EXERCISE DATA: Begin
Below is a small trained network, with its code and all its weights. Each question gives an input and a class and asks what happens when units are switched off, that is, made to give their printed mean instead of their output.

import numpy as np


def w(rows, s, z=0):
    codes = np.array(rows[::2]) - 128.0
    scale = np.full(codes.shape[1], s)
    scale[-1] = z or s
    return codes * scale


def norm(h):
    return h / np.sqrt((h * h).mean(-1, keepdims=True) + 1e-5)


def f(y):
    return np.maximum(y, 0)


def log_softmax(a):
    a = a - a.max(-1, keepdims=True)
    return a - np.log(np.exp(a).sum(-1, keepdims=True))


def net(x, mask):
    res = np.array(x, float).reshape(1, 3) / 4 @ E
    u = 0
    for l in range(4):
        y = f(norm(res) @ A[l][:, :-1].T + A[l][:, -1])
        res = res + np.where(mask[u : u + 7], y, B[l][:, -1]) @ B[l][:, :-1]
        u += 7
    return log_softmax(norm(res)[-1] @ U[:, :-1].T + U[:, -1])


A, B = {}, {}
E = w([
[222,142,144,2,77],'x0',
[76,107,215,11,178],'x1',
[108,216,145,186,107],'x2',
],0.0041)
A[0] = w([
[67,173,74,180,244,110],'L0N0',
[221,130,22,252,150,214],'L0N1',
[159,171,184,157,172,72],'L0N2',
[110,218,209,92,248,153],'L0N3',
[183,127,193,72,77,98],'L0N4',
[113,75,123,219,183,4],'L0N5',
[166,104,69,121,49,131],'L0N6',
],0.0038,0.0017)
B[0] = w([
[76,94,254,97,215,190],'L0N0',
[46,141,152,28,170,254],'L0N1',
[128,134,106,60,103,137],'L0N2',
[179,144,77,48,125,191],'L0N3',
[102,151,148,193,137,182],'L0N4',
[106,224,104,209,143,168],'L0N5',
[186,12,94,88,80,175],'L0N6',
],0.0049,0.0041)
A[1] = w([
[164,73,61,119,146,129],'L1N0',
[101,117,155,107,172,70],'L1N1',
[99,106,81,177,196,189],'L1N2',
[216,102,179,52,89,193],'L1N3',
[150,135,200,110,192,172],'L1N4',
[25,106,138,232,159,213],'L1N5',
[45,143,1,95,154,250],'L1N6',
],0.0055,0.0012)
B[1] = w([
[165,105,163,156,145,166],'L1N0',
[105,105,102,180,137,178],'L1N1',
[113,191,234,114,111,196],'L1N2',
[148,118,115,183,175,253],'L1N3',
[95,178,56,144,190,197],'L1N4',
[1,157,249,109,183,247],'L1N5',
[185,124,235,174,130,222],'L1N6',
],0.0048,0.0046)
A[2] = w([
[255,71,178,202,26,141],'L2N0',
[50,125,171,146,180,90],'L2N1',
[172,18,185,61,194,203],'L2N2',
[17,163,160,242,189,55],'L2N3',
[164,224,142,211,222,227],'L2N4',
[108,222,197,165,32,6],'L2N5',
[164,209,196,77,71,101],'L2N6',
],0.0039,0.0017)
B[2] = w([
[112,71,137,156,1,196],'L2N0',
[141,101,169,149,94,220],'L2N1',
[169,168,115,185,85,254],'L2N2',
[9,93,183,96,134,243],'L2N3',
[81,122,127,69,147,240],'L2N4',
[109,104,50,170,186,162],'L2N5',
[76,90,52,159,207,177],'L2N6',
],0.0055,0.0039)
A[3] = w([
[88,176,152,47,148,250],'L3N0',
[245,96,56,34,127,91],'L3N1',
[139,62,225,182,243,93],'L3N2',
[163,153,85,232,14,49],'L3N3',
[131,7,233,66,144,186],'L3N4',
[154,116,217,27,9,238],'L3N5',
[2,116,69,204,50,240],'L3N6',
],0.0049,0.0011)
B[3] = w([
[89,177,221,255,14,245],'L3N0',
[33,119,173,142,133,223],'L3N1',
[165,124,108,38,101,255],'L3N2',
[121,89,171,114,172,194],'L3N3',
[190,137,12,144,126,251],'L3N4',
[69,201,124,238,111,195],'L3N5',
[249,210,146,81,159,216],'L3N6',
],0.0048,0.004)
U = w([
[213,173,83,96,152,158],'0',
[82,148,55,155,157,1],'1',
[14,197,249,96,157,201],'2',
[141,57,80,60,162,71],'3',
[169,47,124,232,27,161],'4',
],0.014,0.0052)

Each question gives the input, the list of numbers given to net, and the class t.
The units are the neurons (one row each of A and B). Each row of codes is followed by its name. A weight is (code - 128) times the scale printed after its matrix; where a second scale follows, it is the last column's (A, B and U).
mask holds one flag per neuron, layer by layer. A switched-off neuron (its flag False) gives its mean, the last column of its row in B, instead of its output. The means were averaged over made-up inputs and are rounded, as every weight is.
A unit's drop is (log p(t) with every unit on - log p(t) with that unit switched off) / (log p(t) with every unit on - log p(t) with every unit switched off).
The circuit of an input: a set's keep is (log p(t) with only the set's units on - log p(t) with every unit switched off) / (log p(t) with every unit on - log p(t) with every unit switched off). Starting from the 12 units with the biggest drops (on a tie, the unit counted first), units are removed one at a time, each time the one whose removal leaves the highest keep (on an exact tie, the one counted first), for as long as the keep stays at least 0.8.
units of the circuit, in order: the units of the circuit, biggest drop first
top k neurons: the k neurons with the biggest drops, biggest first
k most important neurons of layer l: the k neurons of layer l with the biggest drops, biggest first
drop when u is switched off: that unit's drop, to one decimal
input [2,-6,2], class 4: units of the circuit, in order -> (L1N5)
input [8,-4,5], class 4: top 2 neurons -> (L1N5 L0N6)
input [6,-7,7], class 0: top 3 neurons -> (L3N6 L0N1 L3N0)
input [4,-6,4], class 4: 2 most important neurons of layer 1 -> (L1N5 L1N4)
input [2,0,3], class 0: top 2 neurons -> (L0N0 L1N5)
input [-1,8,-2], class 0: 2 most important neurons of layer 3 -> (L3N4 L3N1)
input [-1,-2,-4], class 4: top 2 neurons -> (L0N6 L1N5)
input [-2,-1,-7], class 4: top 2 neurons -> (L0N0 L0N4)
input [4,-5,7], class 0: top 2 neurons -> (L3N6 L1N5)
input [0,8,-5], class 0: top 2 neurons -> (L3N4 L0N1)
input [-4,6,-6], class 3: 2 most important neurons of layer 3 -> (L3N4 L3N2)
input [5,-4,3], class 4: top 2 neurons -> (L0N6 L1N5)
input [5,-1,5], class 0: 2 most important neurons of layer 2 -> (L2N6 L2N0)
input [-3,-7,-7], class 2: units of the circuit, in order -> (L0N1)
input [0,3,-4], class 3: 2 most important neurons of layer 3 -> (L3N0 L3N6)
input [-7,-7,-7], class 2: drop when L1N1 is switched off -> 0.0
input [0,3,-6], class 0: drop when L3N0 is switched off -> 0.1
input [7,-5,5], class 4: drop when L0N6 is switched off -> 1.8
input [1,3,-8], class 0: 2 most important neurons of layer 3 -> (L3N0 L3N4)
input [-4,8,-7], class 3: top neuron -> (L1N5)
EXERCISE DATA: End
- **WORK ITEM**: In the records above, find each line that mentions the string "most", then copy it.

- **FINAL ANSWER**:
k most important neurons of layer l: the k neurons of layer l with the biggest drops, biggest first
input [4,-6,4], class 4: 2 most important neurons of layer 1 -> (L1N5 L1N4)
input [-1,8,-2], class 0: 2 most important neurons of layer 3 -> (L3N4 L3N1)
input [-4,6,-6], class 3: 2 most important neurons of layer 3 -> (L3N4 L3N2)
input [5,-1,5], class 0: 2 most important neurons of layer 2 -> (L2N6 L2N0)
input [0,3,-4], class 3: 2 most important neurons of layer 3 -> (L3N0 L3N6)
input [1,3,-8], class 0: 2 most important neurons of layer 3 -> (L3N0 L3N4)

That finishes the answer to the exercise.